* How to complete this task: Retype every line of the records exactly.

* Records for the task:
[Start of Attachment]

182,134,198,17,193 -> 17

1,-11,-19,-4,-18,-8
-8,-39,-3,-24,-3,-21
-5,35,-14,-26,-9,-18
-> -9

-35,-6,2,-15,10,-9,3
-37,-13,-9,36,3,10,-20
-39,-22,-7,4,-41,12,7
-> 12

212,246,179,241,156
57,146,208,162,115
227,171,168,169,219
-> 169

7999,7321,8090,9703,6734
8007,8352,8430,1027,8209
8234,8176,8118,8289,7751
-> 8289

7749,5884,9841,2712,8271,5274,7188 -> 5274

1,4,75,54,77 -> 54

-361,442,217,639,-571,-122,356
-201,408,195,489,-632,-36,431
-341,655,265,670,-580,-84,259
-> -84

771,-326,-626,690,49,342,674 -> 342

-170,-307,206,-569,954 -> -569
---
[5239, 9398, 2364, 5943, 3182, 7711, 8477] value 5239
[38, -4, 8, 24, 24, -35, 34] value 38
[2, 3, 9, 4, 5] value 2
[6033, 4712, 4587, 2225, 8185] value 6033
[7, 1, 6, 6, 3] value 7
[4396, 9635, 2427, 7530, 5027, 8704] value 4396
---
 89  51  61  68
-64 -37 -44 -49
result: -44

  3  -5   3   1  29  22
 55 -31  34 -81   5 -20
-24  51  60 -63  28  29
result: 34

-37  55  14 -47 -22
 58  38  86 -51  59
 49 -26  61 -36 -24
result: 86

-17 -22 -46   1 -50
 13  -8  71 -15  -2
result: 71

 85  83  86 -73
-67 -62 -63  89
result: -63

 41 -68  -7  46 -84  58  33
-31  91  -3 -25  90 -60 -65
result: -3

-39  82  20  15  50 -57   3
 36  13  46  34  -6  75 -57
result: 46

-63 -81  25  46  59
-74 -94  16  39  40
result: 16

 46 -43 -25 -55  48 -69 -79
-35 -63 -46  -9  69 -66 -86
result: -46
---
[79, 48, -53, -77, 43, 52] Answer: 52

[[30, -5, 17, -2, -4, -23],
 [68, 24, -47, -11, 14, -16],
 [9, 26, 63, -15, -14, -20]] Answer: -20

[[-47, -18, 29, -35, -50, -72],
 [65, 23, 32, -17, -69, 23],
 [-13, -33, -45, 14, -53, 55]] Answer: 55

[[-66, -59, -48, -78, 52, -20],
 [-30, -4, -21, -7, -2, -28]] Answer: -28

[[70, 50, 71, -62, 56, 74, -86],
 [37, 28, 38, -40, 41, 64, -69],
 [-59, -44, -54, 49, -50, -63, 58]] Answer: 58

[-43, -56, 60, -82, -67, 4, -72] Answer: -72

[[-39, -22, -81, -43, -43, 51, -51],
 [68, 56, 71, 74, 32, 0, 89],
 [27, 40, 37, 73, 26, -1, 71]] Answer: 71

[-26, -75, 78, 12] Answer: 12

[26, 5, -30, -92, 5] Answer: 5
---
((14, -14, 13, 12, -6, -10), (-57, -48, -74, 47, -31, -23)) ==> 47
((-23, -23, -41, 44, -12), (-77, -75, -59, 91, -70)) ==> -59
((5, -61, 36, 30), (43, -74, 75, 79)) ==> -74
((18, -39, -50, 60), (-61, 76, 27, 86)) ==> 76
((-32, -59, -39, 28, -54, -61), (22, 45, -47, 22, 68, 66)) ==> 22
((95, -57, 76, -51), (53, 0, 40, -37)) ==> 0
((69, 75, 83, 56, -12, -6, 14), (13, 19, 33, -23, -4, 57, 66)) ==> -4
((-51, 33, -26, -54, -75, -72), (18, 16, -33, -46, 0, -16)) ==> -46
---
[[-59 -64  11 -27]
 [ 93  84  27 -29]]
84

[[-56  86  82 -46  57 -77]
 [ 52 -84 -84  60  -2  64]
 [-74  26  31  70   3 -29]]
60

[[ 73  58 -49  -7  44 -41]
 [-94  -8 -28 -24  -4  14]
 [ 27   3  25 -52  18   0]]
-24

[[ 60  71  41  -2]
 [ 64  69  16  23]
 [-50 -55 -22 -48]]
69

[[ 72  76  37  90  59  70  51]
 [  4  -3  22  36   0 -10 -10]]
0

[[-18 -44  19  40 -10 -32 -46]
 [-18 -49  19  40 -10 -32 -85]]
-10
---
-46 -38  34  26 -75 -46
  1 -38  -7  11  26   1
  1  36 -43 -10  17   1
-> 26

-22 -36  19  31  57 -34  12
 -2  -6 -12 -69  38  11  13
 19  26  -4 -11 -33  26   3
-> 57

  4 -79  63 -41  28
 -3 -58  66 -59  59
 -2 -73  65 -52  46
-> 63

 21  -2  -4  46   8  66
 -1   5  -4   6  -3   2
 -3  21  54  37  20 -93
-> 46

-77  20   5  92  -8
 42  11  -1 -95 -59
 23  93  92 -36  41
-> 5

  5 -62  40  38
-32  -4 -63  21
 23  75  31 -18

[End of Attachment]

* Response to the exercise:
182,134,198,17,193 -> 17

1,-11,-19,-4,-18,-8
-8,-39,-3,-24,-3,-21
-5,35,-14,-26,-9,-18
-> -9

-35,-6,2,-15,10,-9,3
-37,-13,-9,36,3,10,-20
-39,-22,-7,4,-41,12,7
-> 12

212,246,179,241,156
57,146,208,162,115
227,171,168,169,219
-> 169

7999,7321,8090,9703,6734
8007,8352,8430,1027,8209
8234,8176,8118,8289,7751
-> 8289

7749,5884,9841,2712,8271,5274,7188 -> 5274

1,4,75,54,77 -> 54

-361,442,217,639,-571,-122,356
-201,408,195,489,-632,-36,431
-341,655,265,670,-580,-84,259
-> -84

771,-326,-626,690,49,342,674 -> 342

-170,-307,206,-569,954 -> -569
---
[5239, 9398, 2364, 5943, 3182, 7711, 8477] value 5239
[38, -4, 8, 24, 24, -35, 34] value 38
[2, 3, 9, 4, 5] value 2
[6033, 4712, 4587, 2225, 8185] value 6033
[7, 1, 6, 6, 3] value 7
[4396, 9635, 2427, 7530, 5027, 8704] value 4396
---
 89  51  61  68
-64 -37 -44 -49
result: -44

  3  -5   3   1  29  22
 55 -31  34 -81   5 -20
-24  51  60 -63  28  29
result: 34

-37  55  14 -47 -22
 58  38  86 -51  59
 49 -26  61 -36 -24
result: 86

-17 -22 -46   1 -50
 13  -8  71 -15  -2
result: 71

 85  83  86 -73
-67 -62 -63  89
result: -63

 41 -68  -7  46 -84  58  33
-31  91  -3 -25  90 -60 -65
result: -3

-39  82  20  15  50 -57   3
 36  13  46  34  -6  75 -57
result: 46

-63 -81  25  46  59
-74 -94  16  39  40
result: 16

 46 -43 -25 -55  48 -69 -79
-35 -63 -46  -9  69 -66 -86
result: -46
---
[79, 48, -53, -77, 43, 52] Answer: 52

[[30, -5, 17, -2, -4, -23],
 [68, 24, -47, -11, 14, -16],
 [9, 26, 63, -15, -14, -20]] Answer: -20

[[-47, -18, 29, -35, -50, -72],
 [65, 23, 32, -17, -69, 23],
 [-13, -33, -45, 14, -53, 55]] Answer: 55

[[-66, -59, -48, -78, 52, -20],
 [-30, -4, -21, -7, -2, -28]] Answer: -28

[[70, 50, 71, -62, 56, 74, -86],
 [37, 28, 38, -40, 41, 64, -69],
 [-59, -44, -54, 49, -50, -63, 58]] Answer: 58

[-43, -56, 60, -82, -67, 4, -72] Answer: -72

[[-39, -22, -81, -43, -43, 51, -51],
 [68, 56, 71, 74, 32, 0, 89],
 [27, 40, 37, 73, 26, -1, 71]] Answer: 71

[-26, -75, 78, 12] Answer: 12

[26, 5, -30, -92, 5] Answer: 5
---
((14, -14, 13, 12, -6, -10), (-57, -48, -74, 47, -31, -23)) ==> 47
((-23, -23, -41, 44, -12), (-77, -75, -59, 91, -70)) ==> -59
((5, -61, 36, 30), (43, -74, 75, 79)) ==> -74
((18, -39, -50, 60), (-61, 76, 27, 86)) ==> 76
((-32, -59, -39, 28, -54, -61), (22, 45, -47, 22, 68, 66)) ==> 22
((95, -57, 76, -51), (53, 0, 40, -37)) ==> 0
((69, 75, 83, 56, -12, -6, 14), (13, 19, 33, -23, -4, 57, 66)) ==> -4
((-51, 33, -26, -54, -75, -72), (18, 16, -33, -46, 0, -16)) ==> -46
---
[[-59 -64  11 -27]
 [ 93  84  27 -29]]
84

[[-56  86  82 -46  57 -77]
 [ 52 -84 -84  60  -2  64]
 [-74  26  31  70   3 -29]]
60

[[ 73  58 -49  -7  44 -41]
 [-94  -8 -28 -24  -4  14]
 [ 27   3  25 -52  18   0]]
-24

[[ 60  71  41  -2]
 [ 64  69  16  23]
 [-50 -55 -22 -48]]
69

[[ 72  76  37  90  59  70  51]
 [  4  -3  22  36   0 -10 -10]]
0

[[-18 -44  19  40 -10 -32 -46]
 [-18 -49  19  40 -10 -32 -85]]
-10
---
-46 -38  34  26 -75 -46
  1 -38  -7  11  26   1
  1  36 -43 -10  17   1
-> 26

-22 -36  19  31  57 -34  12
 -2  -6 -12 -69  38  11  13
 19  26  -4 -11 -33  26   3
-> 57

  4 -79  63 -41  28
 -3 -58  66 -59  59
 -2 -73  65 -52  46
-> 63

 21  -2  -4  46   8  66
 -1   5  -4   6  -3   2
 -3  21  54  37  20 -93
-> 46

-77  20   5  92  -8
 42  11  -1 -95 -59
 23  93  92 -36  41
-> 5

  5 -62  40  38
-32  -4 -63  21
 23  75  31 -18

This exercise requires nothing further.